[Items listed in a dataset]:
####

Every row gives one point. Any point is a mix of the corners, with weights that add up to 1. It lies inside the corners' shape when no weight is negative. Say inside or outside, and name the corners with a negative weight.
In the rows, 128 means zero.

Corners:
(1): [ 74 193]
(2): [137 147]
(3): [144  89]
Points:
[ 83 184] => inside
[ 81 177] => outside (2)
[148 114] => outside (1)
[158  89] => outside (1)
[ 82 183] => inside
[106 168] => inside
[129 151] => inside
[159 122] => outside (1)

Corners:
(1): [165 123 111]
(2): [ 94 194  97]
(3): [ 49 130  85]
(4): [204 133 192]
Points:
[119 167 105] => inside
[165 156 139] => outside (3)
[169 151 137] => outside (3)
[134 149 107] => inside

Corners:
(1): [234 177 213 108 203 109]
(2): [104 173  89 113 133  85]
(3): [142 162  52 133 105 156]
(4): [133  48 226 123 124 188]
(5): [103 189 170 155 134 109]
(6): [113  66 170 222 155 126]
(7): [147 178 161 135  95  89]
Points:
[149 128 146 137 124 133] => outside (5)
[133 201 107 139 153  99] => outside (4, 7)
[140 133 177 138 144 130] => inside
[133 137 155 167 146 148] => outside (2, 7)
[143 147 168 147 132 131] => outside (2)
[139 139 172 131 140 127] => inside

Corners:
(1): [130 156 106  76  96  71 125 145 137]
(2): [110 139 114 135 149 126 153 151 140]
(3): [180  45 141 149 145 171 181 150  91]
(4): [179 136  97 164 159  90 117 104  98]
(5): [137 176  83 108 166  73   7 110 123]
(6): [ 86  89 121 121  84  82 209 121 128]
(7): [149 137  94 149 155  91 117  88 164]
(8): [127 159 195 118 139 114 127 127 156]
(9): [163 143 203 164 110 131 105 145 163]
(10): [130 127  72 109 125 233 197  97  59]
Points:
[147 151 102 128 162 120 109 117 124] => outside (6, 9)
[137 158 120 145 129 121  99 111 134] => outside (1, 3, 8)
[137 130 144 137 139 118 136 119 135] => outside (1)
[123 169 103 110 110  74 116  90 137] => outside (2, 3)
[145 120 152 130 138 134 142 131 126] => inside
[160 169 122 117 130 150 103 108 116] => outside (2, 3, 6)

Corners:
(1): [120 199 109  56  67 161 110 157 164 173  85]
(2): [101  84 185 111 209 138 140 151 118 130  82]
(3): [155 163 142 236 194 106 145  81  42  93 227]
(4): [134 132 163 207 144 112 112  84  70  68 159]
(5): [117  71 175 115 157 138 107 148 134 125 138]
(6): [121 165  64  97  16 101 153 144 116 172 135]
(7): [ 80  89 193 153 190 182 178 137 154 172  68]
(8): [161 175  32  96  74 153 136 164 167 141  62]
(9): [126 157  60 107  47 162 124 111  84 174 125]
(10): [ 96  94  84 118 165 112 109 140 139 148 101]
(11): [116  61 133  90 169 152 127  80 116 119 104]
(12): [188 214 157 199 160 110  99  79  98 154 143]
Points:
[151 149 127 165 156 121 128 102 110 122 121] => outside (1, 5, 9)
[114 110 159 130 172 133 133 133 111 127 106] => inside
[138 147 131 141 122 125 125 116  98 119 138] => outside (7, 10)
[143 161 139 152 145 129 117 111 117 149 122] => inside

Corners:
(1): [132 167 120 138  93 170 114  89 118 122 135 107 149 139]
(2): [126 147  92  89 113 133 126 150 124 111 132 116 116 162]
(3): [139 131 115 136 120 157 127 155 122 143 118  91 105 133]
(4): [183 152 117 138  92 128 116 149 120 107 135 106 135 156]
(5): [127 148 173 129 120 133 117 111 136 135  89 131 114 120]
(6): [128 122 142 129 107 122 108 156 147 133 136 154 125 143]
(7): [120 123 106 124 208 111 136 157 126 117 117  98 112 118]
(8): [122 147 192 121 115 134 112 132 148 158 121 156 175 133]
(9): [145 124 104 138  98 111  94 148 108 121  97 117 138 134]
(10): [113 138 152 124 123 120 140 151 145 128 129 104 106 122]
(11): [110 152 112 130 154 143 149 148 133 160 132 108 110 130]
(12): [113 116 117 137 146 135 127 141 166 147  97 131 114 121]
(13): [134 142 105 106 113 130 116 143 139 134 138  92 105 146]
(14): [123 127  87 132 103 144 101 162 116 147 109 106 132 188]
(15): [123  86 107 135 100 113 125   7 140 162 109 172 204 167]
Points:
[126 132 114 129 131 131 126 134 135 133 117 114 120 136] => outside (8)
[126 135 122 126 129 128 122 163 134 135 118 112 112 137] => outside (1, 15)
[124 129 126 124 128 121 122 137 139 138 117 125 126 141] => outside (1, 3)
[128 138 132 132 119 135 119 129 133 138 118 120 128 137] => outside (2)
[129 137 136 126 108 131 116 128 138 138 117 133 138 143] => outside (3, 7)
[133 130 100 129 100 132 110  96 118 125 120 120 151 164] => outside (3, 8, 11, 12)
[136 143 131 130 120 132 122 148 130 126 118 115 122 137] => outside (13, 15)
[123 134 133 123 118 131 120 126 134 135 112 118 129 138] => outside (4, 6, 11)

Corners:
(1): [176 123  97 156 193 114  38  91 153 122 140 130 126  66 201 147 104 130
 118 111]
(2): [148 199  90  35 141 138  79 138 155 101 118  84 126 151 153 154 106 147
 154 134]
(3): [110  77 184 184 104 100 163 153 112 142 123 133  65 149  99 134 115 131
 153 122]
(4): [168 121  96 187 168  54  82 140 166 112 148 156  63  69 204 108 109 162
 102  87]
(5): [ 93  30 168 142 106 120 215 137  72 137  97 153 123 140  86  81  89 163
 172 111]
(6): [151 160  67 177 129  96  67 145 129 137 160 116 119  80 201 145 129 149
 121  90]
(7): [109 125  82 107  89 170 102 148 178 117 179 131 131 130  84 166 182 156
 218 193]
(8): [136  70 187 175  72  43 215 134 102 113  67 113 103 153  68  91 140 117
 130 124]
(9): [ 99 178  90  84 105 130 101 119  98 133 145 143 111 154 116 151 151 139
 140 151]
(10): [ 61  81 158  50 107 188 143 123 109 137 139 162 191 210 105 128 158  81
 249 186]
(11): [115 138 165 134 114  93 110 164 107 153  92 133 121 111  89 115 113 137
 189 132]
(12): [ 66 201 153  92 103 135 129  76 202  61 126 124 178 140 124 148 120 143
 197 227]
(13): [176 153  50 155 149  63  35 126 120 166 123 129 120 102 238 134  70 201
 115 125]
(14): [127 122 220 117  64  91 163 152  99 129 125 145 132 165 100 107 142 164
 174 133]
(15): [ 99 170 119  68  79 162 139 116 167 172 139 151 173 144  86 161 144 114
 186 162]
(16): [149 190 114  93  84 185 137 158 133 117 109 152 131 180  88 120 124 122
 155 154]
(17): [211 164  67 195 163  58  73 131 166 124 197 116  88  61 170 114  60 152
 111 123]
(18): [115 139 116 108 184 163 133  99 126 160 127 141 152 189 122 152 176 126
 196 137]
(19): [ 98  80 215 148 109  93 193 148 117 125  95 111 117 149  92  91 125 150
  99 162]
(20): [110 134 106 114 114 161 102 116 156 139 133 137 139 194  74 122 161 137
 169  99]
(21): [123 103 163 140 126  64 124 166  92 107 100 156 158 140 114 139  90 174
 120 136]
Points:
[139 116 134 138 129 108 128 144 116 126 128 133 118 135 124 115 128 143
 143 120] => outside (3, 12, 13, 15)
[111 138 136  90 121 150 105 131 134 138 114 140 151 151 104 142 125 138
 200 148] => outside (4, 6, 8, 9, 17, 19)
[131 142 116 122 127 117 104 130 133 128 129 136 128 131 135 135 121 142
 157 135] => outside (19)
[127 138 125 131 120 112 118 132 135 127 126 131 120 139 119 129 126 149
 146 129] => outside (10)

####

[Task]:
Your reply should hold every line from the data that contains "inside", copied in full.

[Task response]:
Every row gives one point. Any point is a mix of the corners, with weights that add up to 1. It lies inside the corners' shape when no weight is negative. Say inside or outside, and name the corners with a negative weight.
[ 83 184] => inside
[ 82 183] => inside
[106 168] => inside
[129 151] => inside
[119 167 105] => inside
[134 149 107] => inside
[140 133 177 138 144 130] => inside
[139 139 172 131 140 127] => inside
[145 120 152 130 138 134 142 131 126] => inside
[114 110 159 130 172 133 133 133 111 127 106] => inside
[143 161 139 152 145 129 117 111 117 149 122] => inside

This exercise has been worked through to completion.